> _Exercise objective_:
If a line in the data below contains "rows", copy it.

> _Material provided_:
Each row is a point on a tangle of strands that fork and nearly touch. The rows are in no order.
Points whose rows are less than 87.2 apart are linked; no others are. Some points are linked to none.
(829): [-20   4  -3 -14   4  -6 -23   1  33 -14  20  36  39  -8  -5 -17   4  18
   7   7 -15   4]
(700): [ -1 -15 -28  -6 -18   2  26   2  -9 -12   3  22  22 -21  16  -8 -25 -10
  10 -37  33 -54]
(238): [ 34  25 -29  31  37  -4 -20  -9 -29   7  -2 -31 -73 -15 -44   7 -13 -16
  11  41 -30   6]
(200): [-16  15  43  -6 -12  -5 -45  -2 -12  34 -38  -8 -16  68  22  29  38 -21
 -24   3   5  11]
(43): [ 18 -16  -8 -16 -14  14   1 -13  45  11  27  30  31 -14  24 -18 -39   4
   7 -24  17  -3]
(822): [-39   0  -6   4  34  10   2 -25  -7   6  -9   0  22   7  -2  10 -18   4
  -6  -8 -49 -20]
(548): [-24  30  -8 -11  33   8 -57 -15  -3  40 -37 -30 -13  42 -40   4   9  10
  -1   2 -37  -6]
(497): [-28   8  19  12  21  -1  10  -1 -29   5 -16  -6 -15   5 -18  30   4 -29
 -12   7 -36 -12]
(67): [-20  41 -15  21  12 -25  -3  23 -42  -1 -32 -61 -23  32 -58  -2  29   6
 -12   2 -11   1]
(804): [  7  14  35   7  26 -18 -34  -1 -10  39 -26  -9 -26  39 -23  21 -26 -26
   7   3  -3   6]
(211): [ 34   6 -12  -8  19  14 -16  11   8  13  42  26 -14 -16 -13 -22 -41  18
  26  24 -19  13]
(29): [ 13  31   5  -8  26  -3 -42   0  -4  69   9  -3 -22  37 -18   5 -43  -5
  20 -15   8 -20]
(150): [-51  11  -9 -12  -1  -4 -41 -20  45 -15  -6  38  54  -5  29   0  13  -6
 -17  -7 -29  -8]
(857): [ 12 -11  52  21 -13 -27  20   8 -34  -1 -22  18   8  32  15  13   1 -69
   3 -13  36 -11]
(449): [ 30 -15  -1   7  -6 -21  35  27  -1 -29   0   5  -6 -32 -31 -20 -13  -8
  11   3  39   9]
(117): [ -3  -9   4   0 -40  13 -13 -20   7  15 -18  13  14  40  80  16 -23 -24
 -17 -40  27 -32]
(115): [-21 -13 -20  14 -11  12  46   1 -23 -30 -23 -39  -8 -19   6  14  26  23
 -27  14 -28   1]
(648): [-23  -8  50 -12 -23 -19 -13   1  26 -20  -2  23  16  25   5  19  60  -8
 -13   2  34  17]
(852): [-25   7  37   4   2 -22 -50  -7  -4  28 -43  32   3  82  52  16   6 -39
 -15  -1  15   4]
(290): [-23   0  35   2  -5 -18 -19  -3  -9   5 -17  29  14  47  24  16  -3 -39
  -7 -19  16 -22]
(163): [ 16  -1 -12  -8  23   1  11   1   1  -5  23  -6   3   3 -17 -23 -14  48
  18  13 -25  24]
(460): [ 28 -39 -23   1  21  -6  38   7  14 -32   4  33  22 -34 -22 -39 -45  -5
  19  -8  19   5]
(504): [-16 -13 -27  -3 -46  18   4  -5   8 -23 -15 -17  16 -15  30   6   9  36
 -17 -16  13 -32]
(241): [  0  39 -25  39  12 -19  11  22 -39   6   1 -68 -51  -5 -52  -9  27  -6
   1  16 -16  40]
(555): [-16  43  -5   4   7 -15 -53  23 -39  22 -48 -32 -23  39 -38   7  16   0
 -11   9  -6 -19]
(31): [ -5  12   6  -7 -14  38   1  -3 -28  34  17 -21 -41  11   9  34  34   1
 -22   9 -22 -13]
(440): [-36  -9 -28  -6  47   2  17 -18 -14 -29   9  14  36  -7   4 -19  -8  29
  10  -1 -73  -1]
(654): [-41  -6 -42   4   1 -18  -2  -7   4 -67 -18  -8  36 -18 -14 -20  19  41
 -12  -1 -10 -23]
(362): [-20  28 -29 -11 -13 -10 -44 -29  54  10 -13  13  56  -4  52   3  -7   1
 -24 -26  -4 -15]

> _Result of this task_:
Each row is a point on a tangle of strands that fork and nearly touch. The rows are in no order.
Points whose rows are less than 87.2 apart are linked; no others are. Some points are linked to none.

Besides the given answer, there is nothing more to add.